■ **WHAT THE EXERCISE ASKS**:
Please output every record exactly, keeping each line as it is.

===== RECORDS TO PROCESS

Each row is a point. Two turns around zero, p and q, are shown by what they do to some points. Write where each new point lands after one turn and then the other. Backwards means that the second turn is done in reverse. Each puzzle has new turns, and all numbers are rounded.

Turn p:
[51 11  9] -> [ 9 -6 52]
[ 44  42 -16] -> [28 29 48]
[-38 -35 -12] -> [  0 -20 -49]
[-57 -18  19] -> [-37  -4 -51]
Turn q:
[ -9 -46 -16] -> [  7 -28 -40]
[-45  16   0] -> [-20 -33  28]
[-4  1 17] -> [13 -3 12]
[ 35  11 -70] -> [-54  37 -44]
[22 18 69] -> [54 27 44]
Where do these land?
q, then p: [48 36 44] -> [-25  40  58]
p, then q: [ 12 -33 -37] -> [ 15  24 -42]
q, then p backwards: [-22  -7 -44] -> [-27 -26  33]
p, then q: [-39   4  38] -> [-35 -40  12]

Turn p:
[-9 22 35 44] -> [ -7 -22 -45  35]
[ 29  42 -15 -18] -> [22 -3 39 34]
[ 12  -3 -29  24] -> [ 26 -26   1 -14]
[-35  -4 -22   4] -> [ 24  21 -20 -18]
[ 20   4  32 -44] -> [-39  18  33  20]
[-16 -60  -2 -12] -> [-26  13  -6 -56]
Turn q:
[11 32 37 20] -> [ 37  11  30 -23]
[ 12 -20   2  97] -> [ 89  -2 -36  29]
[-24  15 -13 -24] -> [-29   4  -9 -25]
[-12 -21   3 -38] -> [-40  15   6  13]
[ -9  -4 -15 -30] -> [-35  -3  -4  -2]
[ 22 -13 -28   9] -> [  3 -32 -12  19]
[  0  12  14 -34] -> [-25   7  26 -12]
Where do these land?
q, then p: [-14 -48 -10 -42] -> [ 32  12 -56   1]
q, then p: [37 19 -4 -5] -> [-39  -4  -2 -16]
q, then p: [-25  14   3  -5] -> [ 9 22 13 10]
q, then p: [-2 43  4 19] -> [-20  10  42   0]
q, then p: [ 46  54 -20  19] -> [-56  -4  34 -38]
p, then q: [-18 -32  33   5] -> [-30   6 -33 -21]
q, then p: [-24 -49  -6   9] -> [ 49 -19 -18   5]

Turn p:
[-21 -54   3  30  -9  49] -> [ 23 -34 -34  54  29  11]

==========

■ **RESULT OF THIS EXERCISE**:
Each row is a point. Two turns around zero, p and q, are shown by what they do to some points. Write where each new point lands after one turn and then the other. Backwards means that the second turn is done in reverse. Each puzzle has new turns, and all numbers are rounded.

Turn p:
[51 11  9] -> [ 9 -6 52]
[ 44  42 -16] -> [28 29 48]
[-38 -35 -12] -> [  0 -20 -49]
[-57 -18  19] -> [-37  -4 -51]
Turn q:
[ -9 -46 -16] -> [  7 -28 -40]
[-45  16   0] -> [-20 -33  28]
[-4  1 17] -> [13 -3 12]
[ 35  11 -70] -> [-54  37 -44]
[22 18 69] -> [54 27 44]
Where do these land?
q, then p: [48 36 44] -> [-25  40  58]
p, then q: [ 12 -33 -37] -> [ 15  24 -42]
q, then p backwards: [-22  -7 -44] -> [-27 -26  33]
p, then q: [-39   4  38] -> [-35 -40  12]

Turn p:
[-9 22 35 44] -> [ -7 -22 -45  35]
[ 29  42 -15 -18] -> [22 -3 39 34]
[ 12  -3 -29  24] -> [ 26 -26   1 -14]
[-35  -4 -22   4] -> [ 24  21 -20 -18]
[ 20   4  32 -44] -> [-39  18  33  20]
[-16 -60  -2 -12] -> [-26  13  -6 -56]
Turn q:
[11 32 37 20] -> [ 37  11  30 -23]
[ 12 -20   2  97] -> [ 89  -2 -36  29]
[-24  15 -13 -24] -> [-29   4  -9 -25]
[-12 -21   3 -38] -> [-40  15   6  13]
[ -9  -4 -15 -30] -> [-35  -3  -4  -2]
[ 22 -13 -28   9] -> [  3 -32 -12  19]
[  0  12  14 -34] -> [-25   7  26 -12]
Where do these land?
q, then p: [-14 -48 -10 -42] -> [ 32  12 -56   1]
q, then p: [37 19 -4 -5] -> [-39  -4  -2 -16]
q, then p: [-25  14   3  -5] -> [ 9 22 13 10]
q, then p: [-2 43  4 19] -> [-20  10  42   0]
q, then p: [ 46  54 -20  19] -> [-56  -4  34 -38]
p, then q: [-18 -32  33   5] -> [-30   6 -33 -21]
q, then p: [-24 -49  -6   9] -> [ 49 -19 -18   5]

Turn p:
[-21 -54   3  30  -9  49] -> [ 23 -34 -34  54  29  11]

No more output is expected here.